Read through the listing below, and copy every line where the string "mask" appears.

• • • • • • •

Here is a tiny trained network, its code and every weight. The questions are about switching its units off for an input and a class, where a switched-off unit gives its printed mean instead of its output.

import numpy as np


def w(rows, s, z=0):
    codes = np.array(rows[::2]) - 128.0
    scale = np.full(codes.shape[1], s)
    scale[-1] = z or s
    return codes * scale


def norm(h):
    return h / np.sqrt((h * h).mean(-1, keepdims=True) + 1e-5)


def f(y):
    return np.maximum(y, 0)


def log_softmax(a):
    a = a - a.max(-1, keepdims=True)
    return a - np.log(np.exp(a).sum(-1, keepdims=True))


def net(x, mask):
    res = np.array(x, float).reshape(1, 6) / 4 @ E
    u = 0
    for l in range(4):
        y = f(norm(res) @ A[l][:, :-1].T + A[l][:, -1])
        res = res + np.where(mask[u : u + 7], y, B[l][:, -1]) @ B[l][:, :-1]
        u += 7
    return log_softmax(norm(res)[-1] @ U[:, :-1].T + U[:, -1])


A, B = {}, {}
E = w([
[73,179,182,8,89,106],'x0',
[18,149,196,187,155,202],'x1',
[118,168,173,154,89,78],'x2',
[140,120,119,87,42,89],'x3',
[109,191,58,141,111,99],'x4',
[105,73,148,140,110,97],'x5',
],0.016)
A[0] = w([
[149,92,119,185,225,182,60],'L0N1',
[123,252,76,129,131,119,111],'L0N2',
[237,135,80,102,134,54,104],'L0N3',
[111,157,222,68,197,84,147],'L0N4',
[217,187,138,94,178,168,30],'L0N5',
[122,136,76,20,125,196,168],'L0N6',
[199,123,208,148,72,148,255],'L0N7',
],0.045,0.0063)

• • • • • • •

◆ EXPECTED ANSWER ◆
def net(x, mask):
        res = res + np.where(mask[u : u + 7], y, B[l][:, -1]) @ B[l][:, :-1]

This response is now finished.